Whatever appears in the records should be given again exactly, down to the last mark.

Dataset records Block Start

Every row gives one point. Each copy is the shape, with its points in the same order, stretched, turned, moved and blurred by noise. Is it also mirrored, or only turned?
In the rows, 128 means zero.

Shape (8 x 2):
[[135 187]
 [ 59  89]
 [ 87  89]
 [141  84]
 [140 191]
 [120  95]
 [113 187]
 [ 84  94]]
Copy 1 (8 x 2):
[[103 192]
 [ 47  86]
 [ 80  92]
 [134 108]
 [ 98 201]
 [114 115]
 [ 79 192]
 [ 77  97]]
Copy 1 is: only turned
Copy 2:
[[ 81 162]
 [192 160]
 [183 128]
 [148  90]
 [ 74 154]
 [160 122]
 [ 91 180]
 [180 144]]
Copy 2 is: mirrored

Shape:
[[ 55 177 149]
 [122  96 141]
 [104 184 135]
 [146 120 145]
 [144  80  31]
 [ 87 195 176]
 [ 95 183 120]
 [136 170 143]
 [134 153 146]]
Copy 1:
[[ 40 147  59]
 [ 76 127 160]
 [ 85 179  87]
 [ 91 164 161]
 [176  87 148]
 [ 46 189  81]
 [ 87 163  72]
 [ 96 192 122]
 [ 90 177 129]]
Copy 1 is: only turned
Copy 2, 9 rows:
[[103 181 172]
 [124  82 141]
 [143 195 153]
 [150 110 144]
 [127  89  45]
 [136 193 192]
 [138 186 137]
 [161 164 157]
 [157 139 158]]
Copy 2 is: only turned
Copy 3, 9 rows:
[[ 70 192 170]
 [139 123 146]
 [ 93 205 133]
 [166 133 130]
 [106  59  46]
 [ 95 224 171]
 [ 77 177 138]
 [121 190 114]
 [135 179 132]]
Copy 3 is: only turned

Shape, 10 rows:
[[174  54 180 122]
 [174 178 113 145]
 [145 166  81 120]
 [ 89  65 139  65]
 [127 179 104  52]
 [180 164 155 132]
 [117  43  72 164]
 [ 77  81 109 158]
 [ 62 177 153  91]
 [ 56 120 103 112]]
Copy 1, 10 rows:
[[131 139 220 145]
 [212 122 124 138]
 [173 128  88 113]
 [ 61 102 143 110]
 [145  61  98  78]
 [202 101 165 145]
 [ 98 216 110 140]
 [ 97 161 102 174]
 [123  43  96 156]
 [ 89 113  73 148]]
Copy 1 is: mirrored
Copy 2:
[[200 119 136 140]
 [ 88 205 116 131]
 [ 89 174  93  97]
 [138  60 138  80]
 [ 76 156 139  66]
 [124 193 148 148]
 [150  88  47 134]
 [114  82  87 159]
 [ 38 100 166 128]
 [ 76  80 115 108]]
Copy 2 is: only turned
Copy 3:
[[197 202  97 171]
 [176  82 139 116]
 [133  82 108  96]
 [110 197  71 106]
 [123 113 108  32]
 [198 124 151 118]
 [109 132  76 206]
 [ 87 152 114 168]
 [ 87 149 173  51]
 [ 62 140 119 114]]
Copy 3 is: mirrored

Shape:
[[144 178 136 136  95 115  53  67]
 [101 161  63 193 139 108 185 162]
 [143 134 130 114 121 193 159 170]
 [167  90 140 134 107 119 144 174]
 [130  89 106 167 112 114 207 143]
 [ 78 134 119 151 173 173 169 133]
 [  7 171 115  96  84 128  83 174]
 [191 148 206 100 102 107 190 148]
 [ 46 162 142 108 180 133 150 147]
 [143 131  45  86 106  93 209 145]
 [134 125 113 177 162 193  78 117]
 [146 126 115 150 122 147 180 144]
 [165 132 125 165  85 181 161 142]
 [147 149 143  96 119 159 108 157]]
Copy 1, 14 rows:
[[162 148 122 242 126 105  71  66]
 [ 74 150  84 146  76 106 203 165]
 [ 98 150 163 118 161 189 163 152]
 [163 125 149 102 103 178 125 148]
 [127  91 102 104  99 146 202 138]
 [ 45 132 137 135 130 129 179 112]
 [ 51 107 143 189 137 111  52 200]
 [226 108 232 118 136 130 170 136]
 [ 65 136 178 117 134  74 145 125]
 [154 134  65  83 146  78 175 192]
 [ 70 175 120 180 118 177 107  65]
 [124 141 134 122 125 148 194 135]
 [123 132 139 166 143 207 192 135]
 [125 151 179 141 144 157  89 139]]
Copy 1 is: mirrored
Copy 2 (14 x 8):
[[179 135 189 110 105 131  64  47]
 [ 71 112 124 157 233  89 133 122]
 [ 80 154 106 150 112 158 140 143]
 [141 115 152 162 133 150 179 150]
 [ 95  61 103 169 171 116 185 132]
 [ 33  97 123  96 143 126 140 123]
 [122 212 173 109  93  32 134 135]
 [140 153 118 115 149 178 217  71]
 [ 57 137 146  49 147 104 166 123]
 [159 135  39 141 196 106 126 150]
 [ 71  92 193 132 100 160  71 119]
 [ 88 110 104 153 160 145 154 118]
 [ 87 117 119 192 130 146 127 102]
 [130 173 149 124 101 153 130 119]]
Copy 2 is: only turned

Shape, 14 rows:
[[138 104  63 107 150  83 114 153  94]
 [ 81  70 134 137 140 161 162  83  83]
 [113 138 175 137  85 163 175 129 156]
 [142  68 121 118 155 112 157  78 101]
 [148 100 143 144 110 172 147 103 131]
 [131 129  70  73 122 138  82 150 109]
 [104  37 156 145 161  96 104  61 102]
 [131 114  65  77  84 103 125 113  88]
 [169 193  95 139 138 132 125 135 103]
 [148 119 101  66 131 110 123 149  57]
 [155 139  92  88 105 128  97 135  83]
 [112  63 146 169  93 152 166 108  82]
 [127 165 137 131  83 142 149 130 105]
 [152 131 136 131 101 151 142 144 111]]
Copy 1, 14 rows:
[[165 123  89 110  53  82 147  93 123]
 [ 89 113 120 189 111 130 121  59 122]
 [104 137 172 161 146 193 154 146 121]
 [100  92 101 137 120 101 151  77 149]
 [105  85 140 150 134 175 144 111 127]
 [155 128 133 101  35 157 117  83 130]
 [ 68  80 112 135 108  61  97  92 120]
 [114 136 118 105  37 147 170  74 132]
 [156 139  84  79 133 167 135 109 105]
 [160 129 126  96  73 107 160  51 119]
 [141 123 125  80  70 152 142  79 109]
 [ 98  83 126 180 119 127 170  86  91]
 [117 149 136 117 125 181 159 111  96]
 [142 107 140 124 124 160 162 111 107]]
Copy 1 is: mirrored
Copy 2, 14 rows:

Dataset records Block End

▶ Solution to this task
Every row gives one point. Each copy is the shape, with its points in the same order, stretched, turned, moved and blurred by noise. Is it also mirrored, or only turned?
In the rows, 128 means zero.

Shape (8 x 2):
[[135 187]
 [ 59  89]
 [ 87  89]
 [141  84]
 [140 191]
 [120  95]
 [113 187]
 [ 84  94]]
Copy 1 (8 x 2):
[[103 192]
 [ 47  86]
 [ 80  92]
 [134 108]
 [ 98 201]
 [114 115]
 [ 79 192]
 [ 77  97]]
Copy 1 is: only turned
Copy 2:
[[ 81 162]
 [192 160]
 [183 128]
 [148  90]
 [ 74 154]
 [160 122]
 [ 91 180]
 [180 144]]
Copy 2 is: mirrored

Shape:
[[ 55 177 149]
 [122  96 141]
 [104 184 135]
 [146 120 145]
 [144  80  31]
 [ 87 195 176]
 [ 95 183 120]
 [136 170 143]
 [134 153 146]]
Copy 1:
[[ 40 147  59]
 [ 76 127 160]
 [ 85 179  87]
 [ 91 164 161]
 [176  87 148]
 [ 46 189  81]
 [ 87 163  72]
 [ 96 192 122]
 [ 90 177 129]]
Copy 1 is: only turned
Copy 2, 9 rows:
[[103 181 172]
 [124  82 141]
 [143 195 153]
 [150 110 144]
 [127  89  45]
 [136 193 192]
 [138 186 137]
 [161 164 157]
 [157 139 158]]
Copy 2 is: only turned
Copy 3, 9 rows:
[[ 70 192 170]
 [139 123 146]
 [ 93 205 133]
 [166 133 130]
 [106  59  46]
 [ 95 224 171]
 [ 77 177 138]
 [121 190 114]
 [135 179 132]]
Copy 3 is: only turned

Shape, 10 rows:
[[174  54 180 122]
 [174 178 113 145]
 [145 166  81 120]
 [ 89  65 139  65]
 [127 179 104  52]
 [180 164 155 132]
 [117  43  72 164]
 [ 77  81 109 158]
 [ 62 177 153  91]
 [ 56 120 103 112]]
Copy 1, 10 rows:
[[131 139 220 145]
 [212 122 124 138]
 [173 128  88 113]
 [ 61 102 143 110]
 [145  61  98  78]
 [202 101 165 145]
 [ 98 216 110 140]
 [ 97 161 102 174]
 [123  43  96 156]
 [ 89 113  73 148]]
Copy 1 is: mirrored
Copy 2:
[[200 119 136 140]
 [ 88 205 116 131]
 [ 89 174  93  97]
 [138  60 138  80]
 [ 76 156 139  66]
 [124 193 148 148]
 [150  88  47 134]
 [114  82  87 159]
 [ 38 100 166 128]
 [ 76  80 115 108]]
Copy 2 is: only turned
Copy 3:
[[197 202  97 171]
 [176  82 139 116]
 [133  82 108  96]
 [110 197  71 106]
 [123 113 108  32]
 [198 124 151 118]
 [109 132  76 206]
 [ 87 152 114 168]
 [ 87 149 173  51]
 [ 62 140 119 114]]
Copy 3 is: mirrored

Shape:
[[144 178 136 136  95 115  53  67]
 [101 161  63 193 139 108 185 162]
 [143 134 130 114 121 193 159 170]
 [167  90 140 134 107 119 144 174]
 [130  89 106 167 112 114 207 143]
 [ 78 134 119 151 173 173 169 133]
 [  7 171 115  96  84 128  83 174]
 [191 148 206 100 102 107 190 148]
 [ 46 162 142 108 180 133 150 147]
 [143 131  45  86 106  93 209 145]
 [134 125 113 177 162 193  78 117]
 [146 126 115 150 122 147 180 144]
 [165 132 125 165  85 181 161 142]
 [147 149 143  96 119 159 108 157]]
Copy 1, 14 rows:
[[162 148 122 242 126 105  71  66]
 [ 74 150  84 146  76 106 203 165]
 [ 98 150 163 118 161 189 163 152]
 [163 125 149 102 103 178 125 148]
 [127  91 102 104  99 146 202 138]
 [ 45 132 137 135 130 129 179 112]
 [ 51 107 143 189 137 111  52 200]
 [226 108 232 118 136 130 170 136]
 [ 65 136 178 117 134  74 145 125]
 [154 134  65  83 146  78 175 192]
 [ 70 175 120 180 118 177 107  65]
 [124 141 134 122 125 148 194 135]
 [123 132 139 166 143 207 192 135]
 [125 151 179 141 144 157  89 139]]
Copy 1 is: mirrored
Copy 2 (14 x 8):
[[179 135 189 110 105 131  64  47]
 [ 71 112 124 157 233  89 133 122]
 [ 80 154 106 150 112 158 140 143]
 [141 115 152 162 133 150 179 150]
 [ 95  61 103 169 171 116 185 132]
 [ 33  97 123  96 143 126 140 123]
 [122 212 173 109  93  32 134 135]
 [140 153 118 115 149 178 217  71]
 [ 57 137 146  49 147 104 166 123]
 [159 135  39 141 196 106 126 150]
 [ 71  92 193 132 100 160  71 119]
 [ 88 110 104 153 160 145 154 118]
 [ 87 117 119 192 130 146 127 102]
 [130 173 149 124 101 153 130 119]]
Copy 2 is: only turned

Shape, 14 rows:
[[138 104  63 107 150  83 114 153  94]
 [ 81  70 134 137 140 161 162  83  83]
 [113 138 175 137  85 163 175 129 156]
 [142  68 121 118 155 112 157  78 101]
 [148 100 143 144 110 172 147 103 131]
 [131 129  70  73 122 138  82 150 109]
 [104  37 156 145 161  96 104  61 102]
 [131 114  65  77  84 103 125 113  88]
 [169 193  95 139 138 132 125 135 103]
 [148 119 101  66 131 110 123 149  57]
 [155 139  92  88 105 128  97 135  83]
 [112  63 146 169  93 152 166 108  82]
 [127 165 137 131  83 142 149 130 105]
 [152 131 136 131 101 151 142 144 111]]
Copy 1, 14 rows:
[[165 123  89 110  53  82 147  93 123]
 [ 89 113 120 189 111 130 121  59 122]
 [104 137 172 161 146 193 154 146 121]
 [100  92 101 137 120 101 151  77 149]
 [105  85 140 150 134 175 144 111 127]
 [155 128 133 101  35 157 117  83 130]
 [ 68  80 112 135 108  61  97  92 120]
 [114 136 118 105  37 147 170  74 132]
 [156 139  84  79 133 167 135 109 105]
 [160 129 126  96  73 107 160  51 119]
 [141 123 125  80  70 152 142  79 109]
 [ 98  83 126 180 119 127 170  86  91]
 [117 149 136 117 125 181 159 111  96]
 [142 107 140 124 124 160 162 111 107]]
Copy 1 is: mirrored
Copy 2, 14 rows:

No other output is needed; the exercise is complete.